▶ _WHAT YOU ARE ASKED TO DO_
Once the line with "0.090 -0.181 -0.811" is found in the data, output it and each following line exactly, up to and including the line with "2.770 -1.970 -1.180", and nothing before or after.

(Stored items)
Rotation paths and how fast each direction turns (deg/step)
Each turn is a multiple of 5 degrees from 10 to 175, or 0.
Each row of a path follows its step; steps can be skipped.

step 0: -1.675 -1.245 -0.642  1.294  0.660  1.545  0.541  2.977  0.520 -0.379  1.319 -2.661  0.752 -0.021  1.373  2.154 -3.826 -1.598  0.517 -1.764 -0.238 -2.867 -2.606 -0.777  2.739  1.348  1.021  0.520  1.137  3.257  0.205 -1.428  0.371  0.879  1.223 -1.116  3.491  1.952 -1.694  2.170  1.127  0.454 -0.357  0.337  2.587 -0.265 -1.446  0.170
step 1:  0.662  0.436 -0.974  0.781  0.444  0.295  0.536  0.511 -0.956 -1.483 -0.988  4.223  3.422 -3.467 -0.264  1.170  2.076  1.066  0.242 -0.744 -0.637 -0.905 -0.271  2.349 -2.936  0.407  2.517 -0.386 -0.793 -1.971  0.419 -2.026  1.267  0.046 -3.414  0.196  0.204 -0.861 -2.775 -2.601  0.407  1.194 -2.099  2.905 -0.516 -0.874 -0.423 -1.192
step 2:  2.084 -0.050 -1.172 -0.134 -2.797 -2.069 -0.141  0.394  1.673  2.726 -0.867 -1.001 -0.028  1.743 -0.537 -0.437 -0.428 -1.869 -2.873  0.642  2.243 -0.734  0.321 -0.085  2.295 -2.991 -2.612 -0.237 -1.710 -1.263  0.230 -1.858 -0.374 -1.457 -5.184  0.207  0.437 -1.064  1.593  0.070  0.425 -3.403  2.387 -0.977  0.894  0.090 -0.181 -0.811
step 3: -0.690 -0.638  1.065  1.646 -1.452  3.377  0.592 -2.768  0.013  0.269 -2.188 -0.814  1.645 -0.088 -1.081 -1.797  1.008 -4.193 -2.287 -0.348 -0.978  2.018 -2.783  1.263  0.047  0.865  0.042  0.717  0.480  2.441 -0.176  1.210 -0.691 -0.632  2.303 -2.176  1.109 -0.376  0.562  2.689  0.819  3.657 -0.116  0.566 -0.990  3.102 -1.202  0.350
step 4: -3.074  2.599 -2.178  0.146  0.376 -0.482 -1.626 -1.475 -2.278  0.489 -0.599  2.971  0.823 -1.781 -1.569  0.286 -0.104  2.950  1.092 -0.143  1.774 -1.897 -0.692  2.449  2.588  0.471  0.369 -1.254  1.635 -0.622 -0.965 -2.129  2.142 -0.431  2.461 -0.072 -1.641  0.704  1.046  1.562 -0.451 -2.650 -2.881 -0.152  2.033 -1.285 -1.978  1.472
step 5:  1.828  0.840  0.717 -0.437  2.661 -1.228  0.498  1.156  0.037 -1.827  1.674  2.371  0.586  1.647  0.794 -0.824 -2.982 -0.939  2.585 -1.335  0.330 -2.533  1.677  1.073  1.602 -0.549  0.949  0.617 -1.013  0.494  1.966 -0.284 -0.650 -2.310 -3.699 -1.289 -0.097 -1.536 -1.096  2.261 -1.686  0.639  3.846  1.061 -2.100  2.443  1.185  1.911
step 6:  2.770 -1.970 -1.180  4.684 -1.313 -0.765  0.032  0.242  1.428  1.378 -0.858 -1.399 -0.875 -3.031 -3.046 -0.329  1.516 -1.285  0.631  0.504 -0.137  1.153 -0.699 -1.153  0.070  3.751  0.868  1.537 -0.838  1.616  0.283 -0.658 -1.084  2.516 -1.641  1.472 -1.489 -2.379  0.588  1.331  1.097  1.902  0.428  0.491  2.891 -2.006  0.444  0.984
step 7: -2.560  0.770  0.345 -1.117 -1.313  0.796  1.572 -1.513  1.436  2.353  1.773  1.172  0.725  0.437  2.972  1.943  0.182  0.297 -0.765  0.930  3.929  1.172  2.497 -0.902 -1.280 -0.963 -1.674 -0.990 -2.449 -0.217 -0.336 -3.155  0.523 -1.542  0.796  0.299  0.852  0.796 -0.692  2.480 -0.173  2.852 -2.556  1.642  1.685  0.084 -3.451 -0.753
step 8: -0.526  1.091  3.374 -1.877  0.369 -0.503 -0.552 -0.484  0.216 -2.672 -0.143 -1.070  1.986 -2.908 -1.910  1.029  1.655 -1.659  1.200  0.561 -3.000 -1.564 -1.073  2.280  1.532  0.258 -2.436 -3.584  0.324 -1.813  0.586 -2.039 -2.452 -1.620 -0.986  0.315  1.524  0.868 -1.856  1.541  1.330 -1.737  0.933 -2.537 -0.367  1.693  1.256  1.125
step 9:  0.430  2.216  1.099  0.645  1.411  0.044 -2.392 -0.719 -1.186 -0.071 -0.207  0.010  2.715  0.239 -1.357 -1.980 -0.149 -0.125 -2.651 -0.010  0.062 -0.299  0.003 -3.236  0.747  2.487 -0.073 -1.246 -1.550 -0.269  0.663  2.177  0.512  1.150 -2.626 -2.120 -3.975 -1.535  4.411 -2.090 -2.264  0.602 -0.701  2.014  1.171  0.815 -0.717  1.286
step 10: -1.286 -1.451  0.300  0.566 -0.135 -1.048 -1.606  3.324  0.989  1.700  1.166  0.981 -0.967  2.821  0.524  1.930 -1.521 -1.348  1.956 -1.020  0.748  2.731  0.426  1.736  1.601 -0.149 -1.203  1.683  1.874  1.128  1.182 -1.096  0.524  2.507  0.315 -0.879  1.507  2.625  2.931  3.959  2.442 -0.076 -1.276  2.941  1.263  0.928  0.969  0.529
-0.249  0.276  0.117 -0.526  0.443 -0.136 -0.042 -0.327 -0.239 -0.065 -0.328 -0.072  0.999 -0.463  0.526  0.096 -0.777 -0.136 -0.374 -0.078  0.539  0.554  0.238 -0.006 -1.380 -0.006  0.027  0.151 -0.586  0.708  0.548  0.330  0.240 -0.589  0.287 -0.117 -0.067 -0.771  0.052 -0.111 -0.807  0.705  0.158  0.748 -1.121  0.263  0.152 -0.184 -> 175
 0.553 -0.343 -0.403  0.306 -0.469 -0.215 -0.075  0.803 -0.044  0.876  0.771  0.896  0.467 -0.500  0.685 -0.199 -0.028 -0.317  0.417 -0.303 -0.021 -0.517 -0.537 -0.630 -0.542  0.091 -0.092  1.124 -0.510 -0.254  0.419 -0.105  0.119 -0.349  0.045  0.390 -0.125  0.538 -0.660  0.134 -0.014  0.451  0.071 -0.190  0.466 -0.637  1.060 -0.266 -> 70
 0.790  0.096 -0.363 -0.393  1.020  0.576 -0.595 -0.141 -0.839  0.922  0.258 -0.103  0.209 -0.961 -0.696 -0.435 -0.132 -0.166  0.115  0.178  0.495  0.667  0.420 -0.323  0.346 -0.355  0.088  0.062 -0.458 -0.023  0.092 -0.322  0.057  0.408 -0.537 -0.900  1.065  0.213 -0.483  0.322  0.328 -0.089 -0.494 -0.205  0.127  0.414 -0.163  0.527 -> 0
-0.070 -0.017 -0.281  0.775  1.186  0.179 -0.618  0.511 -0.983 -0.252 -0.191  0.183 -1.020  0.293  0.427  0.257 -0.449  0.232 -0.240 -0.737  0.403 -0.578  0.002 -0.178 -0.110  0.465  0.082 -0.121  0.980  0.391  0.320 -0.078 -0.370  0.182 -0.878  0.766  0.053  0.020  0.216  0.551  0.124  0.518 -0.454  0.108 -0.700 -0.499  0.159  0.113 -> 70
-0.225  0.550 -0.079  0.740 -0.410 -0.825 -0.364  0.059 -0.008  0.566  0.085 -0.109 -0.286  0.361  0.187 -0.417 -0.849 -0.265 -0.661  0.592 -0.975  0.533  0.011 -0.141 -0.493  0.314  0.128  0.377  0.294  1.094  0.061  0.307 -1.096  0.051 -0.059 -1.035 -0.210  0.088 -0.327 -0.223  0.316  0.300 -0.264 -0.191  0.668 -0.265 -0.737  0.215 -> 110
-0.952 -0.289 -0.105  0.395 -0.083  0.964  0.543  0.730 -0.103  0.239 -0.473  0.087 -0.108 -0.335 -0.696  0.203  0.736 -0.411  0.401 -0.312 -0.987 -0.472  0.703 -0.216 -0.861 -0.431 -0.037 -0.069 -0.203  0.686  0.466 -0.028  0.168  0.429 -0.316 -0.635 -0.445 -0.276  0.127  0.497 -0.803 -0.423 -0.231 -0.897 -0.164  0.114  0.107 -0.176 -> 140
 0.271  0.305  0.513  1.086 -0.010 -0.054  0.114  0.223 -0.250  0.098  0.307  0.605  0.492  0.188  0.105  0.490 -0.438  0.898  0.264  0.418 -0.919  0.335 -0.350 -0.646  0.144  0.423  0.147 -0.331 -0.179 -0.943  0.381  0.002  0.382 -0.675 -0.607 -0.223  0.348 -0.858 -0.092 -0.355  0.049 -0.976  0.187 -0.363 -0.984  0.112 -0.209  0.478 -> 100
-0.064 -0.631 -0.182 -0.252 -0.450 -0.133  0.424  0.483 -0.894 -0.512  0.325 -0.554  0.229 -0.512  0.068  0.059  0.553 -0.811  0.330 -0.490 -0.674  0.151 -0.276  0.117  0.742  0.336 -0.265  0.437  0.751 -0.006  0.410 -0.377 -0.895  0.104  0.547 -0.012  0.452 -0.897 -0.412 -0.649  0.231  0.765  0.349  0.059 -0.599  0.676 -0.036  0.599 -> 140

▶ _SOLUTION_
step 2:  2.084 -0.050 -1.172 -0.134 -2.797 -2.069 -0.141  0.394  1.673  2.726 -0.867 -1.001 -0.028  1.743 -0.537 -0.437 -0.428 -1.869 -2.873  0.642  2.243 -0.734  0.321 -0.085  2.295 -2.991 -2.612 -0.237 -1.710 -1.263  0.230 -1.858 -0.374 -1.457 -5.184  0.207  0.437 -1.064  1.593  0.070  0.425 -3.403  2.387 -0.977  0.894  0.090 -0.181 -0.811
step 3: -0.690 -0.638  1.065  1.646 -1.452  3.377  0.592 -2.768  0.013  0.269 -2.188 -0.814  1.645 -0.088 -1.081 -1.797  1.008 -4.193 -2.287 -0.348 -0.978  2.018 -2.783  1.263  0.047  0.865  0.042  0.717  0.480  2.441 -0.176  1.210 -0.691 -0.632  2.303 -2.176  1.109 -0.376  0.562  2.689  0.819  3.657 -0.116  0.566 -0.990  3.102 -1.202  0.350
step 4: -3.074  2.599 -2.178  0.146  0.376 -0.482 -1.626 -1.475 -2.278  0.489 -0.599  2.971  0.823 -1.781 -1.569  0.286 -0.104  2.950  1.092 -0.143  1.774 -1.897 -0.692  2.449  2.588  0.471  0.369 -1.254  1.635 -0.622 -0.965 -2.129  2.142 -0.431  2.461 -0.072 -1.641  0.704  1.046  1.562 -0.451 -2.650 -2.881 -0.152  2.033 -1.285 -1.978  1.472
step 5:  1.828  0.840  0.717 -0.437  2.661 -1.228  0.498  1.156  0.037 -1.827  1.674  2.371  0.586  1.647  0.794 -0.824 -2.982 -0.939  2.585 -1.335  0.330 -2.533  1.677  1.073  1.602 -0.549  0.949  0.617 -1.013  0.494  1.966 -0.284 -0.650 -2.310 -3.699 -1.289 -0.097 -1.536 -1.096  2.261 -1.686  0.639  3.846  1.061 -2.100  2.443  1.185  1.911
step 6:  2.770 -1.970 -1.180  4.684 -1.313 -0.765  0.032  0.242  1.428  1.378 -0.858 -1.399 -0.875 -3.031 -3.046 -0.329  1.516 -1.285  0.631  0.504 -0.137  1.153 -0.699 -1.153  0.070  3.751  0.868  1.537 -0.838  1.616  0.283 -0.658 -1.084  2.516 -1.641  1.472 -1.489 -2.379  0.588  1.331  1.097  1.902  0.428  0.491  2.891 -2.006  0.444  0.984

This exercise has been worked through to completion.